====== Dataset records ======

Each row below holds a small network's activations on one input, seen along a few directions.
In each table, some parts of the input vary, and every possible input appears once, in random order.
A made-up example of a description, with smaller parts first: ring(5) and (point or ring(9) or (values(3) and line(6))).
Shared parts are said once, and a part with two or three values counts as separate values.
(in the rows, 128 means zero)

Other details of the inputs shift rows strongly along three fixed directions, in all tables alike. That doesn't count.
To show where, the next rows are all for the same input, with only those details redrawn:
[181  55 114 125 158 166 192  93 166 115 129]
[173  68 115 126 159 169 185  99 161 111 136]
[115 130 132  70 135  94 111 155 124 105 151]
[175  62 113 121 159 166 189  98 162 109 132]
[164  75 126  98 134 110 145 119 153 131 130]
[118 164 134 133 150 162 111 138 128 115 184]
[125 155 134 135 149 160 114 134 132 119 179]

Rows:
R1: [136 123 110  28 122  52 143 170 104  80 103]
R2: [ 86 125  99  45 133  73 154 152  89  84 102]
R3: [125 139 119 179 117 185 116 105 117 142 129]
R4: [ 76 163 137 142 135 170 107 115 138 110 148]
R5: [139  99 180 154  90  68  66 130 165 219 103]
R6: [188  59 109 132 157 157 194  90 174 110 128]
R7: [111 186 127 169 111 158 101 123 111 106 143]
R8: [139 124 110  80 134 121 140 153 110 139 119]
R9: [167 100 125 138 129 140 158  89 113 125 110]
R10: [ 99 172 128 172 139 155 129 162 115 112 134]
R11: [ 99 156 137 124 119  93 116 176 110 101 112]
R12: [ 99 119 111  64 112  94 133 145  95  58  91]
R13: [177 114 145 139  65  32  85 105 132 210 105]
R14: [143 145 154 181 104 114  96 144 126 156 119]
R15: [101 169 123 155 120 171 105 127  99 109 138]
R16: [158  55 154 100  85  49 111  92 156 196 104]
R17: [122 187 110 132 143 166 135 153 115 134 160]
R18: [108 172 128 143 140 167 115 121  83 127 150]
R19: [161 150 150 184  40  54  35 113 144 230 119]
R20: [142 107 137 181 132 170 121  75 165 141 129]
R21: [ 86 163 158 161 145 156 116 145 146 129 138]
R22: [157 110 106  98 127 117 148 139 129 160 114]
R23: [149  80 100 123 138 140 182  95 123 139  98]
R24: [125 171 115  78 122  88 125 169 109 104 135]
R25: [ 98 104 105  43 136  84 150 145  84  96  95]
R26: [103 168 140 148 150 147 112 109 124  98 171]
R27: [133 118 105 175 113 161 128 102 136 164 112]
R28: [122 186 131 156 130 148 115 117  96 113 154]
R29: [112 166 137 127 139 162 131 140 140 132 177]
R30: [ 91 132 133  82 119  65  89 133 137  91 112]
R31: [111 184 119 156 132 147 126 123 103 128 154]
R32: [108 139 144 123 120 107 110 168  97 102 111]
R33: [180  60 110 125 155 159 212  93 178 113 124]
R34: [ 96 111 132  87 129  95 129 177  91  87  93]
R35: [134 115 120 190 138 169 157 132 137 146 113]
R36: [113 108 124  35 133  64 120 164 123  91 132]
R37: [167 115 121 100 127 122 138 136 115 141 119]
R38: [ 86 152 105 111 107 102 106 146 111 120 113]
R39: [158 112 162 166  62  47  48  94 183 228 112]
R40: [129 178 121 129 145 174 121 148  99 133 158]
R41: [143 181 126 136 136 163 121 142 104 120 160]
R42: [ 90 143 154 112 147  94 100 160 134  90 116]
R43: [138  78 140 105 114  96 154  95 155 150 117]
R44: [121 124 143 169 112 125  97 152 115 179 114]
R45: [ 83 171 139 152 126 160 106 114 148 127 149]
R46: [130 191 112 136 140 160 136 152 117 124 162]
R47: [160  66 117 114 155 173 198 102 162 118 131]
R48: [118 174 135 149 133 161 109 118  85 129 152]
R49: [ 96 157 160 166 154 156  97 141 136 117 141]
R50: [159  66 121 139 149 147 199  68 167 111 117]
R51: [ 80 111  96  61 122 101 136 152  96  84  87]
R52: [ 99  95 134  42 135  62 129 132 114  80 116]
R53: [ 87 160 125 166 144 166 124 163 106 125 132]
R54: [157 110 183 175  83  48  55 126 178 228 105]
R55: [137 139 106 188 116 169 140  99 142 136 123]
R56: [131 124 139 193 132 178 127 135 117 150 123]
Question: Changing only one part turns R23 into R22. The same change can be made to R28. Which row results?
Answer: R1
Question: Changing only one part turns R35 into R17. The same change can be made to R49. Which row results?
Answer: R36
Question: What is each input in this table made of?
Answer: line(4) and (ring(5) or ring(9))

Rows:
R57: [ 93 157 126 126 153 154 135 159 112  90 138]
R58: [159 115 141 178 116 138 116 117 149 184 129]
R59: [129 147 132 182 131 165 130 108 130 122 130]
R60: [142 126 136 151 103 116 101 103 136 170 131]
R61: [113 169 130 111 114 104  91 158 101 143 141]
R62: [171  91 119  38 144  78 158 133 169  83 148]
R63: [141  81 117 118 128 117 165 107 137 104  88]
R64: [132  82 114  74 132  87 162 152 123  99  84]
R65: [105 158 111 113 149 154 146 152  99  87 134]
R66: [ 85 160 131 131 142 141 125 139 118  76 128]
R67: [131 101 129 138 139 152 145 102 151 131 131]
R68: [183  88 123 171 113 134 153 100 143 159  98]
R69: [100 158 116 108 154 158 140 152 107  97 147]
R70: [127  98 135 108 123 104 123 131 141 143 119]
R71: [138 149 115 156 135 176 139 113 118 135 147]
R72: [122 175 150  91 131  87  91 141 138 147 192]
R73: [ 90 169 153 128 112  99  66 148 123 144 148]
R74: [140 106 120 147 132 149 156  99 137 116 113]
R75: [136  88 104  56 124  91 161 131 115 107  99]
R76: [141 111 130 156 137 147 149 131 139 128 113]
R77: [211 103 151 140 138 136 128  96 161 166 178]
R78: [ 99 160 117 105 151 156 134 151 106 104 153]
R79: [126 122 136 108 116  96 104 145 127 157 128]
R80: [127 131 130 113  99  75 102 138 113 138 109]
R81: [117 137 128 151 138 162 129 105 137 121 142]
R82: [121 112 140 116 119  97 113 142 136 140 116]
R83: [101 156 111 109 142 152 143 131 103  86 140]
R84: [140 106 117 106 113 100 138 118 122 128 108]
R85: [136  76 119 111 133 122 162 102 146 107  98]
R86: [131 134 127 106 101  78 102 143 111 147 115]
R87: [133 115 107  96 143 142 164 133 114 106 120]
R88: [116 139 131 159 137 160 129 110 136 116 134]
R89: [132 107 136 154 135 145 141 113 149 125 116]
R90: [163 106 124 173 122 165 140  76 149 163 133]
R91: [147 112 113 131 128 150 151 100 128 131 128]
R92: [116 165 116 160 154 189 154 140 107  89 139]
R93: [105 164 115 120 144 146 138 156  99  92 134]
R94: [139 146 135 113  97  87  81 142 115 186 137]
R95: [133  80 110  65 134  91 163 147 123 105  93]
R96: [153 110 145 194 123 159 123  93 162 169 130]
R97: [123 145 108 142 149 174 163 128 110  88 128]
R98: [119  73 119  60 137  91 156 137 136 105 102]
R99: [105 160 121 140 162 193 144 134 120 108 164]
R100: [130 148 130 153 132 149 121 138 123 142 140]
R101: [149 114 151 187 115 134 112 106 158 167 118]
R102: [129 135 145 124 104  85  83 148 127 177 132]
R103: [164 117 131 180 109 133 127 102 137 160 113]
R104: [112 165 123 162 157 189 150 145 114  92 142]
R105: [120 142 109 142 148 174 160 117 114  88 132]
R106: [137  85 104  64 126  91 166 133 115  97  89]
R107: [128 109 143 127 116  98 114 139 140 144 110]
R108: [ 93 166 145 132 111  99  78 142 120 127 135]
R109: [ 89 169 150 124 115 103  68 146 123 145 153]
R110: [ 92 170 150 126 116 105  71 158 119 147 151]
R111: [ 91 169 144 118 110 101  69 135 119 142 152]
R112: [124 134 138 123  98  84  87 124 125 155 123]
R113: [169  85 145 181 115 131 134 106 164 173 104]
Question: What is each input in this table made of?
Answer: values(3) or (line(6) and ring(9))
Question: Change only the ring(9) part in R85. List by row number the other rows that result.
Answer: R61, R73, R84, R95, R102, R106, R110, R112
Question: List by row number the other inputs of the same sort as R62.
Answer: R72, R77
Question: Change only the line(6) part in R91. List by row number the other rows that result.
Answer: R80, R83, R84, R103, R105

Rows:
R114: [132 114 137 185 142 181 142 117 148 138 131]
R115: [ 77 169 137 144 142 156 110 152 115  97 143]
R116: [158  76 114 111 170 148 204 108 167  83 123]
R117: [ 98 203 156 138  94  83  35 180  94 189 151]
R118: [137 147 123  96 150 147 141 144 113  87 159]
R119: [146 133 118 186 129 174 149 104 122 144 124]
R120: [117 213 128 149 127 161  81 146 121 151 197]
R121: [133 112 123 177 132 169 148  93 144 117 109]
R122: [ 68 147 115  99 154 146 148 147 106  42 114]
R123: [109 133 153  65 117  58  88 140 123 135 145]
R124: [175 171 138 194 126 182 108 116 146 174 185]
R125: [ 87 145 140 101 107  71  78 158 115 121 111]
R126: [104 141 128  84 105  67 102 166  95 132 105]
R127: [170 117 119 143 145 173 145  97 134 140 160]
R128: [161 128 148 169 148 167 138  99 155 139 165]
R129: [149 104 114 149 148 170 175 119 128 127 107]
R130: [179  75 141 126 102  80 122  99 184 195 121]
R131: [ 94  66  97  41 142  89 190 132 119  24  56]
R132: [ 73 202 151 172 132 161  72 158 112 127 169]
R133: [147  95 119 116  95  74 131 121 119 152  83]
R134: [150 102 111 153 145 171 177 114 128 127 107]
R135: [137 100 126  87  70  21  99 137 109 161  77]
R136: [ 80 162 106  98 150 145 151 158  86  65 122]
R137: [ 81 128 119 106 154 148 154 144 117  60 113]
R138: [192  75 121 118 102 100 122  94 153 199 128]
R139: [176  69 144 123 103  88 120  84 174 201 126]
Question: What is each input in this table made of?
Answer: values(2) and (ring(5) or line(8))
Question: Change only the values(2) part in R136. List by row number the other rows that result.
Answer: R125
Question: Change only the line(8) part in R121. List by row number the other rows that result.
Answer: R114, R115, R122, R125, R131, R132, R137

Rows:
R140: [167 131 158 251 121 197  96  59 186 206 170]
R141: [193  87 109 107 132 122 172 124 134 134 122]
R142: [123 103  82  19 165 117 211 145 102  21 114]
R143: [ 80 161 140 110  62  22  45 191  84 173  73]
R144: [161 129 171 215 114 142  87  94 180 194 156]
R145: [153  55 149  80  81  11  87 104 171 173  90]
R146: [219  70 111 176 142 194 191  89 158 180 126]
R147: [167  82 141 174 144 165 161  77 183 129 126]
R148: [117 130  90  60 163 149 183 131  99  69 140]
R149: [176 151 129 160 109 144 110  96 131 191 165]
R150: [ 39 209 130 123  87  87  56 189  59 120 110]
R151: [123  85 130 150 168 185 174 100 168 104 129]
R152: [ 59 243 141 201 118 168  61 157  70 116 148]
R153: [ 73 145 116 111 106  97 113 154  75  91  78]
R154: [ 64 216 129 177 126 155  89 171  77 110 123]
R155: [168  35 161  99  98  28 114 124 181 177  80]
R156: [106 165 101  86 169 181 164 155  91  78 159]
R157: [ 85 103 119  89 168 155 174 120 142  55 128]
R158: [181  94 135  71  82  22  89 161 126 199 109]
R159: [147  89  89  73 163 164 207 116 116  84 123]
R160: [137 158 120  85 120  90 112 155 106 124 150]
R161: [ 77 206 162 196 154 193  84 142 137 132 194]
R162: [130  98 131 132 150 156 163  92 165  86 128]
Question: What is each input in this table made of?
Answer: ring(5) or (values(2) and ring(9))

======

> What this task involves
Leave out every line above except those from the line with "R27: [133 118" up to and including the line with "R46: [130 191", and copy those exactly.

> Solution to this problem
R27: [133 118 105 175 113 161 128 102 136 164 112]
R28: [122 186 131 156 130 148 115 117  96 113 154]
R29: [112 166 137 127 139 162 131 140 140 132 177]
R30: [ 91 132 133  82 119  65  89 133 137  91 112]
R31: [111 184 119 156 132 147 126 123 103 128 154]
R32: [108 139 144 123 120 107 110 168  97 102 111]
R33: [180  60 110 125 155 159 212  93 178 113 124]
R34: [ 96 111 132  87 129  95 129 177  91  87  93]
R35: [134 115 120 190 138 169 157 132 137 146 113]
R36: [113 108 124  35 133  64 120 164 123  91 132]
R37: [167 115 121 100 127 122 138 136 115 141 119]
R38: [ 86 152 105 111 107 102 106 146 111 120 113]
R39: [158 112 162 166  62  47  48  94 183 228 112]
R40: [129 178 121 129 145 174 121 148  99 133 158]
R41: [143 181 126 136 136 163 121 142 104 120 160]
R42: [ 90 143 154 112 147  94 100 160 134  90 116]
R43: [138  78 140 105 114  96 154  95 155 150 117]
R44: [121 124 143 169 112 125  97 152 115 179 114]
R45: [ 83 171 139 152 126 160 106 114 148 127 149]
R46: [130 191 112 136 140 160 136 152 117 124 162]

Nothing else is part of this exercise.